- Stored dataset items
Start of Block

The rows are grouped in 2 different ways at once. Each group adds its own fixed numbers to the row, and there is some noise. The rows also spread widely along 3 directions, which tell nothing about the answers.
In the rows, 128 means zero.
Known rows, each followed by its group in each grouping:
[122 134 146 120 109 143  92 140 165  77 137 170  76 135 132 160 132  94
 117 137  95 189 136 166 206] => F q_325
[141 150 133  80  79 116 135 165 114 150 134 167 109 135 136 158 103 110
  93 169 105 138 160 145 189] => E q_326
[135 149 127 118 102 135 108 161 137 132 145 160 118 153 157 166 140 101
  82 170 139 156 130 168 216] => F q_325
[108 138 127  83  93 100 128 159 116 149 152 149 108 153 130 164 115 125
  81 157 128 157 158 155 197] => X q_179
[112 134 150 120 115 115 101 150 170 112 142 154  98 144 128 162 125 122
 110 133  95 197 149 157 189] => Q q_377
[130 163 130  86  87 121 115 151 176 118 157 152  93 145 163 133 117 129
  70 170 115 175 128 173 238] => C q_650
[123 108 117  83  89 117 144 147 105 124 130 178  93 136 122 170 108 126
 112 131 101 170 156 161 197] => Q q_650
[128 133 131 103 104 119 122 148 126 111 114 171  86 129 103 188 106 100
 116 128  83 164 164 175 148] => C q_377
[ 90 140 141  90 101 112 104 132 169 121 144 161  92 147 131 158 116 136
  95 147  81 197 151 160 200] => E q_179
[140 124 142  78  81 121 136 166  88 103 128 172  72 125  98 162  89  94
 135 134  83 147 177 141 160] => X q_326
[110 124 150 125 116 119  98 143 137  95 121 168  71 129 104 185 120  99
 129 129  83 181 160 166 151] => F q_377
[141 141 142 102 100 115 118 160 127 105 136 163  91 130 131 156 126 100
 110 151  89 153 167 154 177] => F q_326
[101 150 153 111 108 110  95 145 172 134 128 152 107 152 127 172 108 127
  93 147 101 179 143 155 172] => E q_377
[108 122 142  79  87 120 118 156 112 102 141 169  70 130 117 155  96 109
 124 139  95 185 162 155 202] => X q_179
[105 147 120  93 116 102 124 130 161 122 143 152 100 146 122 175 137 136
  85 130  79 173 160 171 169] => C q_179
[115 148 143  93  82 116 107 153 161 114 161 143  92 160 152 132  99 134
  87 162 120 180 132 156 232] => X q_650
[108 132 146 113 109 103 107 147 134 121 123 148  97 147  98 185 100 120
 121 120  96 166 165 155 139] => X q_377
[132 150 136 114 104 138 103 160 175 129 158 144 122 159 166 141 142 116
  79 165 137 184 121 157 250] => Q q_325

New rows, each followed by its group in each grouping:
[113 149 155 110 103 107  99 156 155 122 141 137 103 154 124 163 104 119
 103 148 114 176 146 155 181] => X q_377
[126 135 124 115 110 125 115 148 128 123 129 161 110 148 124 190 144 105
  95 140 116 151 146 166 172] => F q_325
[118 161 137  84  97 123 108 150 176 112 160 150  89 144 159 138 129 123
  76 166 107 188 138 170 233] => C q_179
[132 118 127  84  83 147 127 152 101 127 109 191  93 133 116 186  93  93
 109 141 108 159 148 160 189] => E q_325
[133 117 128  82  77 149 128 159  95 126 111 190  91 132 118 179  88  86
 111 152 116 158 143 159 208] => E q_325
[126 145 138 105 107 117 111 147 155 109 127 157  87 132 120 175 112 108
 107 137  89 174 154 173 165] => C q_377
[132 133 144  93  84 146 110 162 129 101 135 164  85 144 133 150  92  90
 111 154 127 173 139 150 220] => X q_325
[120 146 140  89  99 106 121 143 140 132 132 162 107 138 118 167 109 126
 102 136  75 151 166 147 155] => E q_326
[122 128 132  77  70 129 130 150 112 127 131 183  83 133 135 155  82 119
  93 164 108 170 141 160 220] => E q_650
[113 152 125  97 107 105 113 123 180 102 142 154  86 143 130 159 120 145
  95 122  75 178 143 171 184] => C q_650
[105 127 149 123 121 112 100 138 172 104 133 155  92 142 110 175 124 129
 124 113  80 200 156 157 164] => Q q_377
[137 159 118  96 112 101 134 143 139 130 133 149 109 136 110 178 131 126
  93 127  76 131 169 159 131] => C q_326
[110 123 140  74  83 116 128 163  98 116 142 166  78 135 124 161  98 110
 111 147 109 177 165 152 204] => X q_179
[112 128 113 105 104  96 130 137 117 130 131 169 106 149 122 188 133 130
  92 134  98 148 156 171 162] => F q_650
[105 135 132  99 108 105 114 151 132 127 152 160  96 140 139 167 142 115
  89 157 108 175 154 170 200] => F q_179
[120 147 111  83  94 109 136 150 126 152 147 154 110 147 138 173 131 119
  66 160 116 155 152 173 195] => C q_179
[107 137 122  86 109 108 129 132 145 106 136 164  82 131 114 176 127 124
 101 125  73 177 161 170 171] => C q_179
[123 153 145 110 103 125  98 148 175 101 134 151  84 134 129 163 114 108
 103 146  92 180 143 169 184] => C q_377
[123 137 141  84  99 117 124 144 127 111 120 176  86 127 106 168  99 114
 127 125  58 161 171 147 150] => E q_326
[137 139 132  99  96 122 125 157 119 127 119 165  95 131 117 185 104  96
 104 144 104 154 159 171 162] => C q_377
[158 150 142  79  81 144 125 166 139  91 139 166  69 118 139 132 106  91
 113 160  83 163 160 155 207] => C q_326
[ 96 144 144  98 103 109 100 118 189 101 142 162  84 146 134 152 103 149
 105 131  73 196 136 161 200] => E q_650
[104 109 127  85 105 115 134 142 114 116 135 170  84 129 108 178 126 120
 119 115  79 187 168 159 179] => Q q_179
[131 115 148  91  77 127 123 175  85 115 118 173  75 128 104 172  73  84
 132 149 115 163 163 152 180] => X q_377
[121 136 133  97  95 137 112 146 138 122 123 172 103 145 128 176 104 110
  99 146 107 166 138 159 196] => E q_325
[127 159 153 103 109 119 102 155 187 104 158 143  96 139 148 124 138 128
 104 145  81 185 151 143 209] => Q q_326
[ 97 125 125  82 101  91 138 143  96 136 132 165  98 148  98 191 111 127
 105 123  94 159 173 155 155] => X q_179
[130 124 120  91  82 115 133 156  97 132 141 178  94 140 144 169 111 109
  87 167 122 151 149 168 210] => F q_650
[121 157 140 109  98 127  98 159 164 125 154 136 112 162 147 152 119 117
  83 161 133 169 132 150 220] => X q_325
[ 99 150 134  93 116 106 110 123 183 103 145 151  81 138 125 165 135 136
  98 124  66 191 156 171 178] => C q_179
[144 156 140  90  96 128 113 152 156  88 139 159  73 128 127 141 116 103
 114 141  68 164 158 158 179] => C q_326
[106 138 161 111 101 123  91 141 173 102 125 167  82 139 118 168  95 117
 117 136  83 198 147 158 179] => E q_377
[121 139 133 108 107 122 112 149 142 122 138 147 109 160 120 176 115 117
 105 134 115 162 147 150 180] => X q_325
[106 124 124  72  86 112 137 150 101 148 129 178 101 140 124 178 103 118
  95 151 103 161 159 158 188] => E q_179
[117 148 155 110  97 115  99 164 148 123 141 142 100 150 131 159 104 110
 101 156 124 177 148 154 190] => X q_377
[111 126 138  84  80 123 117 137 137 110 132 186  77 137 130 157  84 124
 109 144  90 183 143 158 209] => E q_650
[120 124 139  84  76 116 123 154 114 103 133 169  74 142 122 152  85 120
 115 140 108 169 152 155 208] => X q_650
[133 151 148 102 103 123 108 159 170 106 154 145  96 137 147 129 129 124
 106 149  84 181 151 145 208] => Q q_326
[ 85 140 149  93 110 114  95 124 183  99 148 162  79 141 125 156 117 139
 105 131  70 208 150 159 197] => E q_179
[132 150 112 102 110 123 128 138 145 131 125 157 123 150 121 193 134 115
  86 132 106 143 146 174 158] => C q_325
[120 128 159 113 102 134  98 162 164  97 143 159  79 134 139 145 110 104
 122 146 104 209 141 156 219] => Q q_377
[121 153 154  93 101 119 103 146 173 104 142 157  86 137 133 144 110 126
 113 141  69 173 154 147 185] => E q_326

End of Block

- REQUIREMENT
Please copy, exactly and with nothing else, the lines above beginning at the line that has "103 148 114 176 146 155 181] => X q_377" and ending with the line that has "[105 127 149".

- WRITTEN SOLUTION
 103 148 114 176 146 155 181] => X q_377
[126 135 124 115 110 125 115 148 128 123 129 161 110 148 124 190 144 105
  95 140 116 151 146 166 172] => F q_325
[118 161 137  84  97 123 108 150 176 112 160 150  89 144 159 138 129 123
  76 166 107 188 138 170 233] => C q_179
[132 118 127  84  83 147 127 152 101 127 109 191  93 133 116 186  93  93
 109 141 108 159 148 160 189] => E q_325
[133 117 128  82  77 149 128 159  95 126 111 190  91 132 118 179  88  86
 111 152 116 158 143 159 208] => E q_325
[126 145 138 105 107 117 111 147 155 109 127 157  87 132 120 175 112 108
 107 137  89 174 154 173 165] => C q_377
[132 133 144  93  84 146 110 162 129 101 135 164  85 144 133 150  92  90
 111 154 127 173 139 150 220] => X q_325
[120 146 140  89  99 106 121 143 140 132 132 162 107 138 118 167 109 126
 102 136  75 151 166 147 155] => E q_326
[122 128 132  77  70 129 130 150 112 127 131 183  83 133 135 155  82 119
  93 164 108 170 141 160 220] => E q_650
[113 152 125  97 107 105 113 123 180 102 142 154  86 143 130 159 120 145
  95 122  75 178 143 171 184] => C q_650
[105 127 149 123 121 112 100 138 172 104 133 155  92 142 110 175 124 129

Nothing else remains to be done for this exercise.